⟨

One turn moves each row of this set onto another row. After a few examples, where does it send each row asked below?
volil: -2.135  0.438 -0.485  0.618  1.320 -1.902  1.455 -1.356  0.054 -1.492  0.613 -0.297 -0.156  0.427 -0.687  0.662 -0.993  0.504  0.498  0.485
bebeb: -0.403  0.452  1.182  0.812  0.432 -0.071 -0.026 -1.367  2.001 -2.653 -0.174  0.655 -0.019  0.375 -1.373  0.477 -2.725  0.675  0.020  0.615
Gagu: -0.774 -0.985  1.465 -0.920 -0.259  0.293  1.289 -0.588  1.602 -2.065  0.198 -0.781 -0.822  0.624 -1.237  0.102 -2.333  0.563  1.156 -0.104
tul: -1.498  0.627 -0.147  0.109  0.047 -0.772  0.404 -1.415 -0.746  1.092  0.472 -1.205  0.065  0.693  0.360 -0.009 -1.698  0.446 -0.193 -0.005
noni: -0.805  2.491  0.989  0.297  0.045  0.821  0.369 -1.670  0.909 -1.467 -0.300 -0.331 -1.069  0.878 -0.171 -0.050 -1.074  0.577  0.328  0.149
Soze: -2.417  0.041  2.819 -0.198 -0.497  0.047  1.021 -0.557  0.874 -1.418  0.537 -0.032  0.362  0.950  0.003  0.862 -2.645  2.603  0.109  1.196
zep: -0.427  0.306  1.498  0.191  0.482  0.345 -0.016 -1.466  2.322 -2.083 -0.260  0.370 -0.451  0.636 -0.943 -0.240 -2.130 -0.011  0.421 -0.020
lokep: -2.528  1.051 -0.248  0.074  0.176 -0.230  1.053 -1.577 -0.141  0.973  1.126 -0.679  1.194  1.438 -0.285 -0.489 -1.859  1.325 -0.239 -0.101
Litaf: -1.492 -1.236  1.034  1.844  0.306  0.146  0.120 -1.255 -0.939  0.417  0.113 -0.538  0.630  0.423 -0.906  1.140 -1.610  1.529 -0.119  0.850
Vogat: -2.069  2.256 -0.208  0.253 -0.283 -0.666  0.047 -0.810  1.010  0.149  0.647 -0.057 -0.323  0.120 -1.170 -0.430 -1.377  0.723  0.707 -0.206
sodo: -2.318 -0.945  0.226  0.074  0.633  0.164  1.071 -0.577  1.842 -0.046  0.031  0.016  0.829  1.390 -1.472  1.545 -1.671  1.756 -1.085  0.582
dad: -1.348  0.591  1.587 -0.025 -0.206  0.784  0.645 -0.835  1.510  0.952 -0.213 -1.373 -1.313  0.131 -0.859  0.416 -1.940  0.724  0.660  0.261
Tilo: -1.217  0.394  1.870  0.255 -0.047 -0.436  0.749 -0.993 -1.418 -0.319  0.267 -0.438  0.198  0.526 -1.393  1.119 -4.018  1.642 -0.145 -0.114
fuzi: -1.157 -0.404  2.518  0.221 -0.773  0.432  0.817 -1.356  0.539 -1.074  0.364 -0.013 -0.344  0.406  0.766  0.794 -2.668  2.452  0.847  1.347
fafe: -1.419 -1.418 -0.046 -0.302  0.558 -1.017  2.177 -1.506 -0.349 -1.207 -0.474 -0.794  0.538  0.776 -1.677  0.735 -1.395  0.864 -0.118  0.800
kov: -1.725  0.213 -0.635  0.651  1.183 -1.147  1.683 -2.090  0.403 -0.999  0.889 -0.064 -0.230  0.608 -0.237 -0.063 -0.876  0.561  1.287  0.125
pog: -1.805 -0.582  1.845  0.945  0.820 -0.482  0.884 -2.112 -0.593 -1.198 -0.670 -0.233 -0.193  0.606 -2.282 -0.833 -1.288  1.742  0.056 -1.048
fep: -0.565 -0.869  0.791 -0.047 -0.375 -0.266  0.961 -0.905  1.426 -2.657 -0.463 -0.555 -0.571  0.291 -1.688  1.110 -2.606  2.022  0.124  0.559
Kaba: -1.122 -1.521  0.134  0.008  0.371  1.166  1.304 -1.672  1.877  0.766  0.190  0.035 -0.068  1.079 -0.251  0.414 -1.378  0.881  0.451  0.102
dage: -1.671  0.747 -0.902 -0.882  0.475  0.227 -0.683 -1.156  0.613 -0.494  0.570  0.141  0.223  0.898  0.282  0.278 -2.545  1.196  0.132  1.638
sude: -1.427 -1.248  2.315 -0.110  0.236 -0.506  0.380 -1.573  0.321 -0.616  0.285  0.592  0.025  1.068  0.142 -0.253 -3.382  2.588  0.429 -0.680
Bamav: -2.031 -0.309  2.005  1.048  0.900 -0.746  0.976 -1.533 -1.180 -1.473 -0.073 -0.171  0.100  0.443 -2.555 -0.197 -2.060  1.083  0.357 -0.479
Gog: -1.661 -1.117  2.477 -0.229  0.326 -0.914  0.332 -1.078 -0.004 -0.834  0.398  0.478  0.032  0.912 -0.020  0.202 -3.725  2.205  0.319 -0.379
vesag: -0.901  2.801  0.656  0.965  0.073  0.510  0.513 -1.628  0.381 -1.996  0.029  0.037 -0.499  0.635 -0.628  0.799 -1.961  1.013  0.221  0.889
pufet: -1.761 -1.124  2.336 -0.181  0.273 -0.928  0.185 -1.189  0.289 -0.848  0.014  0.402  0.142  1.125 -0.147  0.116 -3.255  2.742 -0.243 -0.655
Leven: -2.049  0.392  1.834 -0.413  0.170  0.018  0.755 -1.331 -0.150 -0.078 -0.333 -0.502  0.614  1.474 -1.586 -0.060 -2.476  2.928 -1.076 -1.307
pep: -1.218 -0.636  1.649  1.308  0.657 -0.164  1.073 -2.469 -1.007 -1.188 -0.102  0.052 -0.248  0.316 -2.025 -0.764 -1.903  1.275  0.990 -0.674
par: -1.187  0.594  1.322  0.247  0.558  0.352  0.247 -1.372  2.637 -2.437  0.101  0.683  0.428  1.038 -1.632 -0.218 -2.276  0.800  0.056  0.062
damo: -1.453  2.057 -0.531  0.704 -0.515 -0.881 -0.225 -1.146  0.767 -0.073  0.200 -0.150 -0.704 -0.247 -1.012  0.038 -1.441  1.129  0.447  0.172
bep: -1.678  0.596 -0.831 -1.158  0.526  0.352 -0.787 -1.302  0.935 -0.261  0.340 -0.011  0.140  1.022  0.393 -0.053 -2.001  1.229  0.073  1.251
tagi: -2.204  0.344 -0.790  0.570  1.259 -1.432  1.553 -2.006  0.770 -1.272  0.321 -0.161 -0.014  0.869 -0.645  0.078 -0.402  1.499  0.235 -0.042
rido: -1.939  2.371 -0.674  0.793 -0.353 -0.576  0.146 -1.265  0.887 -0.152  0.719  0.257  0.020  0.035 -1.342 -0.146 -1.802  1.469  0.649  0.158
Sidof: -1.860 -0.436  2.783 -0.546 -0.594  0.461  0.789 -1.157  1.353 -0.834 -0.066 -0.351 -0.341  0.985  0.660  0.126 -1.624  2.627  0.183  0.516
vubof: -1.316  1.990  2.603 -0.616  0.171  0.668  1.121 -1.429 -0.433 -1.720  0.267  0.029  0.300  1.490 -1.425  0.278 -2.147  0.849 -0.449  0.465
rovi: -2.663 -0.978  1.110  1.433  0.496  0.609  0.738 -1.174 -0.190  0.477  0.603 -0.135  1.562  1.314 -1.412  0.390 -1.454  1.906 -0.107  0.312
kepo: -0.456 -0.112  1.757 -0.174 -0.163  0.706  0.905 -2.239 -0.749  0.599 -0.047 -0.471 -0.404  0.791 -0.527 -0.523 -2.818  1.801  0.630 -1.257
nosi: -1.144  0.954  0.745  1.249 -0.340  0.409  0.642 -1.140  1.055  0.080 -0.325 -0.860 -0.728 -0.277 -1.460  1.749 -2.969  2.255 -0.032  1.318
gazu: -2.685  1.312  1.157  0.388  0.010  1.220  1.463 -0.963  2.042  0.440  0.479 -0.604  0.252  0.785 -1.893  0.342 -2.528  2.174  0.285  0.407
lurom: -1.303 -1.498  0.077 -0.445  0.518 -0.374  2.527 -1.835 -0.298 -0.815  0.113 -0.588  0.525  0.837 -1.344  0.051 -1.604  0.325  0.814  0.615
tob: -0.406  1.557  2.268 -0.584 -0.073  0.750  0.512 -2.139 -0.074 -1.397 -0.794 -0.243 -0.488  1.346 -0.883 -0.022 -1.134  1.452 -0.908  0.035
balas: -1.950 -1.394  1.600  0.940  0.428  0.594  0.381 -1.090 -0.402  0.962  0.353 -0.768  0.564  1.019 -0.623  0.013 -0.969  0.720  0.342 -0.024
tad: -0.103  1.724  1.800  0.196 -0.233  1.154  1.056 -2.687 -0.632 -1.569  0.075  0.476 -0.099  1.009 -0.954  0.160 -2.383  1.579  0.043  0.683
Sipu: -1.362 -0.640  0.866 -0.391 -0.206  0.721  1.749 -1.256  2.180 -2.372  0.406 -0.070  0.264  1.043 -1.832 -0.117 -2.516  2.173  0.781 -0.051
Bedo: -1.749  1.003 -0.796  0.880 -0.003 -0.852  0.510 -1.677 -0.727  0.499  0.504 -0.704  0.874  0.744 -0.262  0.604 -2.310  1.811 -0.798  0.600
vuzu: -1.114 -1.228  0.306  0.512  0.467  0.143  1.092 -0.683  0.627  0.003  0.617 -0.014  0.029  0.492 -0.826  2.048 -2.769  0.303  0.244  1.470
fegov: -2.186  0.853 -0.801 -1.244  0.627  0.228 -0.687 -0.952  0.892 -0.527  0.508  0.034  0.462  1.161  0.021  0.192 -2.154  1.301 -0.147  1.329
rezu: -1.922  2.985  1.027  0.226  0.348  0.808  0.778 -1.253  1.028 -1.863  0.216 -0.013 -0.095  1.316 -0.974  0.068 -1.393  0.961 -0.021  0.217
modu: -1.506 -1.454 -0.342 -0.215  0.510 -0.388  2.454 -2.222  0.177 -0.977 -0.282 -0.506  0.857  1.141 -1.529 -0.024 -1.161  1.509  0.161  0.442

nosi -> dad
Litaf -> balas
Now find these:
Soze -> fuzi
bep -> fegov
bebeb -> zep
Bamav -> pep
tad -> tob
sodo -> vuzu
tul -> lokep
damo -> Vogat
Leven -> Tilo
Sipu -> fep
volil -> kov
vesag -> noni
Gog -> sude
fafe -> lurom

One turn moves each row of this set onto another row. After a few examples, where does it send each row asked below?
ton: -0.975  1.079  1.836  0.120 -1.178  1.664 -1.820 -0.109  0.826 -1.845 -2.166  0.497  1.173 -0.810  1.135  0.375  0.493 -0.604 -1.652 -2.925  1.620  0.041  0.693 -1.045 -0.930  0.835 -0.588
ledam: -0.296  1.727  1.689 -0.019 -0.852  1.863 -0.824 -1.228  0.893 -1.865 -0.236  0.476  0.885 -0.364  1.722  1.170  0.337 -0.227 -0.877 -1.753 -0.518 -1.613  0.137  1.386 -1.023 -0.423 -1.481
paze: -1.417  0.377  0.981  0.081 -1.013  1.704 -1.566 -1.734  2.386 -2.245 -0.286  0.476  0.873 -0.759  1.228  1.670  0.748 -0.145 -1.233 -1.610  0.714 -0.915  0.059 -1.490 -0.192 -1.086 -0.298
Milot: -0.395  2.080  1.477  0.711 -0.717  2.582 -1.958 -0.511  2.177 -1.608  0.558  1.705  1.428  0.236  0.621  1.015  0.935 -0.296  0.650 -2.607  1.293  1.536  0.631 -0.809 -2.120  2.326 -1.149
rasil:  0.547  0.555  2.239 -0.631 -1.093  2.252  0.124 -0.426 -0.486 -1.812  0.523  0.204  0.392  0.991  1.489  1.250  1.147 -0.941  0.044 -2.852  0.275 -0.279  0.434  1.211 -1.031  0.753 -0.845
sonov:  0.174  1.770  2.262  0.062 -0.259  2.989 -1.867 -0.403  2.192 -1.696 -0.020  0.906  0.662 -0.066  0.017  1.385  0.912 -0.088  1.351 -2.184  0.867  1.887  0.625 -0.466 -1.538  2.064 -0.834
vatup: -1.327  1.241  2.001 -0.003 -1.236  2.112 -1.766 -1.283  2.481 -2.574  0.407 -0.326  0.976 -0.758  0.235  2.072  1.354 -1.010 -2.095 -0.308  0.303  0.059  0.754 -0.448 -0.382  0.933 -0.904
lozi:  0.343 -0.008  2.067 -0.605 -0.678  2.163 -0.477 -0.878  0.688 -2.296  0.150 -0.129 -0.500  0.993  1.271  1.260  1.363 -0.156 -0.610 -3.610  0.821  1.348 -0.372 -1.758  0.040 -0.103 -0.172
vin: -1.234  1.946  1.494 -0.736 -0.068  1.405 -1.170 -0.921  0.115 -1.093 -1.213  0.295  1.550 -0.832 -0.051  2.014  0.966 -0.596  0.230 -0.660  2.668  0.355  0.836 -0.615 -0.920  0.325 -0.296
zibut: -1.425  2.107  0.744  1.327 -0.228  1.624 -1.159 -0.804  2.790 -2.079  0.564  1.278  2.128  0.120  0.091  0.206  1.312 -0.724  0.480 -2.934  0.800  1.296  0.621  0.338 -1.065 -0.417 -1.023
tof:  0.347  0.860  1.691 -1.312 -0.825  2.207 -0.263 -1.313 -0.659 -1.639  0.763  0.928  0.925  1.613  1.112  1.102  0.925 -1.359  0.258 -2.311  1.235 -0.247  0.005  1.274 -1.549  1.192 -0.824
meduv: -1.497  2.083  1.643 -0.749 -0.660  1.497 -1.641 -2.052  2.071 -1.629  1.207  0.526  1.161 -0.154 -0.265  2.793  1.465 -0.756 -1.427 -0.018  1.262  0.562  0.415  0.197 -0.198  0.547 -0.879
Das: -1.046  1.225  2.069 -0.564 -0.321  2.025 -0.567 -1.232  0.785 -1.572  1.481  0.817  0.378  1.935  0.567  1.215  1.300 -0.772 -1.505 -2.486  1.894  2.623 -0.613  0.207  0.100  0.532 -1.860
Gop: -0.693  0.624  2.769  0.048 -1.801  1.489 -1.334 -0.606  1.309 -2.481  1.447  0.989  1.177 -1.440  1.686  1.495  1.025  1.302  0.125 -2.436  0.676  0.372  0.513 -0.201  0.543  0.487 -1.963
bogi: -0.468  2.041  1.091 -0.684 -0.559  1.755 -1.255 -2.166  0.750 -1.736  0.002  1.217  1.417  0.239  1.381  1.028  0.134 -0.642 -0.702 -1.183  0.469 -1.574 -0.234  1.398 -1.506  0.073 -1.386
Tusoz: -0.311  0.126  2.554 -0.409 -2.190  1.120 -1.091 -0.677  0.845 -2.923  2.029  0.843  1.494 -0.574  1.062  1.102  1.887  0.225  0.208 -3.321  1.011  0.685  0.927 -0.132  0.409  1.038 -0.970
toku: -0.488  2.352  1.543 -0.231  0.037  0.713 -0.383 -0.547 -0.636 -1.415 -0.796  0.380  1.078  0.581  0.558  0.599  1.364 -0.401 -0.774 -3.551  2.236  1.786  0.118 -0.445 -0.496 -0.316 -0.675
kema:  0.232  1.000  2.212  0.003 -1.125  2.068 -0.146 -0.343  0.267 -1.941  0.021 -0.001  0.373  0.003  1.782  1.257  0.885 -0.363 -0.482 -2.567 -0.591 -0.993  0.523  1.248 -0.742 -0.067 -1.197
zalo: -0.154  0.925  1.573 -1.335 -0.558  1.495 -1.482 -2.727  0.705 -3.893  1.394  0.708  2.172  0.282  0.186 -0.273  1.118 -0.618  0.505 -1.648  1.680  1.125 -0.550 -0.264 -0.408  0.825 -1.303
rarum: -0.777  1.292  0.681 -1.046 -0.232  1.621 -1.095 -2.459  0.566 -1.331  1.250  1.396  0.925  1.186  0.958  2.268  0.991 -0.316 -0.055 -1.318  2.635  0.626 -0.658 -1.809 -1.080  0.258 -0.477
Neb: -0.808  2.536  1.426 -0.706  0.353  0.839 -0.417 -0.925 -0.642 -1.065 -0.613  0.271  1.362  0.092 -0.056  1.599  1.400 -0.442  0.196 -1.839  2.687  1.369  0.407 -0.331 -0.646 -0.301 -0.481
pifol: -0.829  0.437  2.363  0.176 -0.887  2.663 -0.700 -0.439  1.231 -2.602  0.750  0.030  0.207  1.373  1.136  0.460  1.171 -1.094 -2.146 -2.839  0.930  2.100 -0.249 -0.390 -0.118  0.985 -1.926
dif: -0.789  1.753  1.506  0.697  0.236  2.066 -1.007 -0.707  2.792 -2.149 -0.002  0.458  1.415 -0.226 -0.553  0.517  1.368 -0.514  1.177 -2.532  0.327  1.687  0.608  0.658 -0.468 -0.696 -0.717
firez: -0.557  1.665  1.807  0.191 -0.650  1.129 -1.050 -0.082  0.089 -1.808 -1.538  0.518  0.978  0.169  1.122 -0.018  0.899 -0.484 -1.670 -4.131  1.703  1.104  0.245 -0.809 -0.675  0.247 -0.715
Sopi: -1.214  2.237  0.730  1.336 -0.672  1.925 -1.631 -0.706  2.487 -1.814  0.875  1.914  2.158  0.372  0.682  0.464  1.125 -0.576  0.223 -2.941  1.316  1.205  0.638 -0.410 -1.917  1.123 -1.205
sofik: -0.160  1.604  1.088 -1.319 -0.524  1.950 -0.989 -2.219 -0.020 -1.578  0.495  1.467  1.447  1.235  1.029  1.013  0.396 -1.183 -0.109 -1.439  1.301 -0.840 -0.333  1.338 -1.756  0.857 -1.135
folov: -1.372  2.036  1.750 -0.983 -0.216  1.440 -1.056 -1.970  1.255 -1.130  1.762  1.101  0.882  1.144 -0.109  2.374  1.433 -0.589 -1.107 -1.119  2.030  1.862 -0.243  0.511  0.017  0.307 -1.389
Leki: -0.455 -0.155  1.828  0.010 -1.052  1.982 -1.028 -0.923  1.866 -2.646 -0.479 -0.235 -0.062 -0.244  1.361  1.181  1.085 -0.115 -1.204 -2.997  0.102  0.060 -0.051 -1.550  0.220 -0.932 -0.151
pupo: -0.980  0.431  2.335  0.431 -1.351  2.687 -1.259 -0.527  2.053 -3.042  0.165 -0.549  0.482  0.031  0.970  0.903  1.208 -1.180 -2.450 -1.750  0.179  0.842  0.380 -0.750 -0.342  1.176 -1.383
dop: -0.007  1.631  2.262  0.017  0.213  2.709 -1.349 -0.518  2.494 -1.953 -0.328  0.302  0.669 -0.336 -0.550  1.044  1.138 -0.266  1.575 -2.210  0.356  2.009  0.596  0.286 -0.702  0.514 -0.649
dos: -0.040  0.216  1.952 -1.048 -1.569  1.104 -1.155 -1.706  0.535 -3.612  1.928  0.675  2.003  0.251  0.316  0.219  1.928 -0.725  0.403 -2.906  1.486  1.028  0.366 -0.157 -0.084  1.248 -0.643
toba: -0.548  1.523  1.815 -0.924 -0.218  1.845 -1.742 -2.670  1.164 -3.475  0.849  0.827  1.846 -0.567  0.802  0.107  0.302  0.472  0.354 -0.793  1.379  0.752 -0.929 -0.284 -0.273  0.295 -2.359
pogu: -1.655  1.137  0.424 -0.454 -0.568  1.515 -1.596 -2.483  1.729 -1.634  0.568  1.292  1.401 -0.002  1.032  2.231  0.781 -0.238 -0.640 -0.747  1.949 -0.668 -0.261 -1.648 -0.827 -0.531 -0.466
sibi: -1.310  1.220  1.711 -0.338 -0.862  1.825 -1.913 -0.536  0.803 -1.507 -2.051  0.394  1.467 -1.258  0.489  1.416  0.507 -0.667 -0.696 -1.227  2.119 -0.301  0.959 -0.912 -1.063  0.894 -0.360
Zosi:  0.208  0.737  1.501 -1.164 -0.241  1.977 -0.562 -1.665  0.082 -1.719  1.010  0.711 -0.017  1.742  1.067  1.793  1.290 -0.227 -0.048 -2.719  2.081  1.654 -0.712 -1.917 -0.653  0.465 -0.362
duv: -0.836  1.372  2.420 -0.229 -0.836  1.855 -1.677 -1.608  1.452 -2.808  0.882  0.965  1.374 -1.413  1.549  0.983  0.244  1.450  0.180 -1.206  0.854  0.425 -0.380 -0.280  0.217  0.111 -2.665

bogi -> sofik
Neb -> toku
vatup -> meduv
Now find these:
zibut -> Sopi
pogu -> rarum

⟩

§ PROBLEM TO WORK ON
Retype the records above exactly, from their first line through the line that contains "0.613 -0.297 -0.156", and stop there.

§ ANSWER BOX
One turn moves each row of this set onto another row. After a few examples, where does it send each row asked below?
volil: -2.135  0.438 -0.485  0.618  1.320 -1.902  1.455 -1.356  0.054 -1.492  0.613 -0.297 -0.156  0.427 -0.687  0.662 -0.993  0.504  0.498  0.485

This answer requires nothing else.